**How to complete this task**
Would you return the lines between the one holding "Read these off" and the one holding "[126 129 130", inclusive, and only those, exactly as they stand in the listing below?

**Input for this task**
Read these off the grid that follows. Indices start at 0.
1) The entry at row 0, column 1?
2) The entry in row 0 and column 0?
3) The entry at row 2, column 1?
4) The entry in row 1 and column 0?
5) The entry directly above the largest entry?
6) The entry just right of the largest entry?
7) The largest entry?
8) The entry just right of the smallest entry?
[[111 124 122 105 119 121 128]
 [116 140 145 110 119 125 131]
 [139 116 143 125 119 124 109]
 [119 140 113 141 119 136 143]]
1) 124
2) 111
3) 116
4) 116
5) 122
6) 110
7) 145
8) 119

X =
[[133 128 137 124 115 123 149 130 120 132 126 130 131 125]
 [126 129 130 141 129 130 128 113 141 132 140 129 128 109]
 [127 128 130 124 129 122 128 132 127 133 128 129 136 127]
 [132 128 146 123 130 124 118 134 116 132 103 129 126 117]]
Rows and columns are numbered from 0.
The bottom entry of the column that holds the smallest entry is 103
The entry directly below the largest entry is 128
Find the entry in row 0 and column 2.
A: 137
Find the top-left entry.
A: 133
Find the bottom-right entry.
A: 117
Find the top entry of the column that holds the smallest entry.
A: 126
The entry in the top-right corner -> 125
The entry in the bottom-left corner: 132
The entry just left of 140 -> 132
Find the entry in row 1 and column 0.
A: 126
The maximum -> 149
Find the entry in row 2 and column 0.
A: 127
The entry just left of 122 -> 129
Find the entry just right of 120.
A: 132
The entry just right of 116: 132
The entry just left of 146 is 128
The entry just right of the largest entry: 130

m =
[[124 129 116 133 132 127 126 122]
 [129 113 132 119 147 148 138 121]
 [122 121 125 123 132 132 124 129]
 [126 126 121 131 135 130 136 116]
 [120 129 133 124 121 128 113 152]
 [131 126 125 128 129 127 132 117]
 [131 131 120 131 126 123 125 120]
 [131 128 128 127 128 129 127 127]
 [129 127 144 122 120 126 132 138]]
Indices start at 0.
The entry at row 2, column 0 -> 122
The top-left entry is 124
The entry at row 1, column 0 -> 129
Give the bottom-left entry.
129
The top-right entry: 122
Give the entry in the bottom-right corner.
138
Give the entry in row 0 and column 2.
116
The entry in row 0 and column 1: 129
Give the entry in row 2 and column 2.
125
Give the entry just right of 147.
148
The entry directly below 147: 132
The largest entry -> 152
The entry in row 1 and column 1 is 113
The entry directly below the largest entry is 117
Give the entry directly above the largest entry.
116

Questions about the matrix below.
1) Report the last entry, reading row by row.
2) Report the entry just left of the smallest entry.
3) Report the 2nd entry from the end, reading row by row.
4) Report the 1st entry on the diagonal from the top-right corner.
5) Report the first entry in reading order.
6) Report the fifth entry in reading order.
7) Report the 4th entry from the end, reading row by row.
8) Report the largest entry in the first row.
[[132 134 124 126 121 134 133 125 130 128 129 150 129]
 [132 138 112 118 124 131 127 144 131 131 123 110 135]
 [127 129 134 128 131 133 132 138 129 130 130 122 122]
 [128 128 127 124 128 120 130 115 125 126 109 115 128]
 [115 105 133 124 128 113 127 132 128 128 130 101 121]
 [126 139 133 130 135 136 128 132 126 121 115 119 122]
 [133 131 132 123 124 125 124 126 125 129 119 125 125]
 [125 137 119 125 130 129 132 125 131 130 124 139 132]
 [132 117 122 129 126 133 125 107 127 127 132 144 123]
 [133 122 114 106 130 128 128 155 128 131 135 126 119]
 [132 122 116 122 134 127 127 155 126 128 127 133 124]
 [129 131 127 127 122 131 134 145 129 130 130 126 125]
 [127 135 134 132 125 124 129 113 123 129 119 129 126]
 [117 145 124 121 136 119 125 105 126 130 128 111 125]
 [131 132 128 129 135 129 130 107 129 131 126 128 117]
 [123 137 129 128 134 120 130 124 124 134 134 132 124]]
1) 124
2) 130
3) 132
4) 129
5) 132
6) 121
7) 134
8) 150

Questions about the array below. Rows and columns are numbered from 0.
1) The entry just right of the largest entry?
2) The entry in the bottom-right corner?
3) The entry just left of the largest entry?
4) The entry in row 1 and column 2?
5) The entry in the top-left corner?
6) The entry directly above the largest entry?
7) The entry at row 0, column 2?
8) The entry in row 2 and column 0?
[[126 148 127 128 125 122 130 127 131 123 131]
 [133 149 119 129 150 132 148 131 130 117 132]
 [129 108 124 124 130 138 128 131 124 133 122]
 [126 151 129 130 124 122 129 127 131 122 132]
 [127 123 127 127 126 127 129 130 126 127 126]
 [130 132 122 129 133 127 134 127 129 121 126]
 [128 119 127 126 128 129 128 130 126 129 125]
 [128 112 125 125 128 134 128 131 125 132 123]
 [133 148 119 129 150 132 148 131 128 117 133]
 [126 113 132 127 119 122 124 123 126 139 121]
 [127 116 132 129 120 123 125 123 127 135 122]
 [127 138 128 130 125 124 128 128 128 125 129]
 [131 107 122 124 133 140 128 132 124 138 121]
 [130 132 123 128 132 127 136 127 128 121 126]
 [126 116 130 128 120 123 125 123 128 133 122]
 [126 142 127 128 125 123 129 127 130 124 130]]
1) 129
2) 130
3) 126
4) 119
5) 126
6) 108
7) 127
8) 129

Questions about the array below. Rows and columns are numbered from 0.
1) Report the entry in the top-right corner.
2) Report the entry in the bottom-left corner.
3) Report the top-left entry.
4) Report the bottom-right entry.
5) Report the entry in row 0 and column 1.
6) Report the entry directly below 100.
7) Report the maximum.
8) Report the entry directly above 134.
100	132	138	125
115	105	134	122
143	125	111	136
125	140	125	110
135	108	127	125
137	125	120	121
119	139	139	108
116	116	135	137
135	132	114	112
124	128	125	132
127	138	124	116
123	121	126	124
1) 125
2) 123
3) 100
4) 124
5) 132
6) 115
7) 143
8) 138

==

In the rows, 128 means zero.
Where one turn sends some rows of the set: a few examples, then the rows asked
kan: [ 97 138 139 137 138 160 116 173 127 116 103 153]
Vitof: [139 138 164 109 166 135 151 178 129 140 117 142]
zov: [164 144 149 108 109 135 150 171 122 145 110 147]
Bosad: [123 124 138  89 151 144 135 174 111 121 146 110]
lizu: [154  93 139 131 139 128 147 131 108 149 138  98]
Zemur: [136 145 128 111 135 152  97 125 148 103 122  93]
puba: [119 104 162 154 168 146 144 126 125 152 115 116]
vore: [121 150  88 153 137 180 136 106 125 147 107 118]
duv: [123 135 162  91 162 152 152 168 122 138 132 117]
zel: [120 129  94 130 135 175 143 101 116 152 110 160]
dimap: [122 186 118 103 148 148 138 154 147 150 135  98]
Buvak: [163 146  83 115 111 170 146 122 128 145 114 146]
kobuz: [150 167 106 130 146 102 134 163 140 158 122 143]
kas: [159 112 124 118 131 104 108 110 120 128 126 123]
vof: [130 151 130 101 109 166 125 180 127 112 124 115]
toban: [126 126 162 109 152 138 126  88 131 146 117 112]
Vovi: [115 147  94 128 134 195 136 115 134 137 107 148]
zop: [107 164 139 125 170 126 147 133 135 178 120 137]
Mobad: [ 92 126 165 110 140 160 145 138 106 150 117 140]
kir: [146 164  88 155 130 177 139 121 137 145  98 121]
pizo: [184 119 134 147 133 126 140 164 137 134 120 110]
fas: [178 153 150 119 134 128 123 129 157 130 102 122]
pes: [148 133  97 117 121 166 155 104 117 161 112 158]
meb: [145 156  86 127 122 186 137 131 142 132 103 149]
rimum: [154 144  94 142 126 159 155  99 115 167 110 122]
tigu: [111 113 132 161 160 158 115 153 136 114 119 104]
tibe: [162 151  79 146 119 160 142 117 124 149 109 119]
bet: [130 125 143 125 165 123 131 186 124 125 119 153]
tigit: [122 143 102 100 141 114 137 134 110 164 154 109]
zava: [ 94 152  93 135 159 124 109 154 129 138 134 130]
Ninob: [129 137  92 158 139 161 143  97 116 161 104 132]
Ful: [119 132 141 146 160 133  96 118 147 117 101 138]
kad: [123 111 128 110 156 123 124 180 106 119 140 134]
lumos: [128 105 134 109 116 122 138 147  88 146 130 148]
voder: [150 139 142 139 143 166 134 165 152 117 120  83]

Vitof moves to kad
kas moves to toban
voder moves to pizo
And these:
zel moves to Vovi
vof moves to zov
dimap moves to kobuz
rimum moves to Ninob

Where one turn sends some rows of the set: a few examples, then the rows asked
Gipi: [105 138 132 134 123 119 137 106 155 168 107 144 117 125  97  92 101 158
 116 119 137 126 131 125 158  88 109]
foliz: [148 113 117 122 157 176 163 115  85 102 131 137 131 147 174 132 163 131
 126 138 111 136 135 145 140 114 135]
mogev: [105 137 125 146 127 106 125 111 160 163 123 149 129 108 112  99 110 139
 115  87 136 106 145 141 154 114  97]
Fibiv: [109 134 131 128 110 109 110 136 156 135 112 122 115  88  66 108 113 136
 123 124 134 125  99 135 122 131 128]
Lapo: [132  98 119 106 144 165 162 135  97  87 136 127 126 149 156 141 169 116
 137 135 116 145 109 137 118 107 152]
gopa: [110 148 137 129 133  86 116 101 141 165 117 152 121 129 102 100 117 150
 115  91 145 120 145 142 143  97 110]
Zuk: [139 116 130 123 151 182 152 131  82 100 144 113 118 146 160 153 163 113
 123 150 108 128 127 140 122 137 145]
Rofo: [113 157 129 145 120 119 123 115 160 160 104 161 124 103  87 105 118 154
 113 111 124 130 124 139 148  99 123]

**Result**
Read these off the grid that follows. Indices start at 0.
1) The entry at row 0, column 1?
2) The entry in row 0 and column 0?
3) The entry at row 2, column 1?
4) The entry in row 1 and column 0?
5) The entry directly above the largest entry?
6) The entry just right of the largest entry?
7) The largest entry?
8) The entry just right of the smallest entry?
[[111 124 122 105 119 121 128]
 [116 140 145 110 119 125 131]
 [139 116 143 125 119 124 109]
 [119 140 113 141 119 136 143]]
1) 124
2) 111
3) 116
4) 116
5) 122
6) 110
7) 145
8) 119

X =
[[133 128 137 124 115 123 149 130 120 132 126 130 131 125]
 [126 129 130 141 129 130 128 113 141 132 140 129 128 109]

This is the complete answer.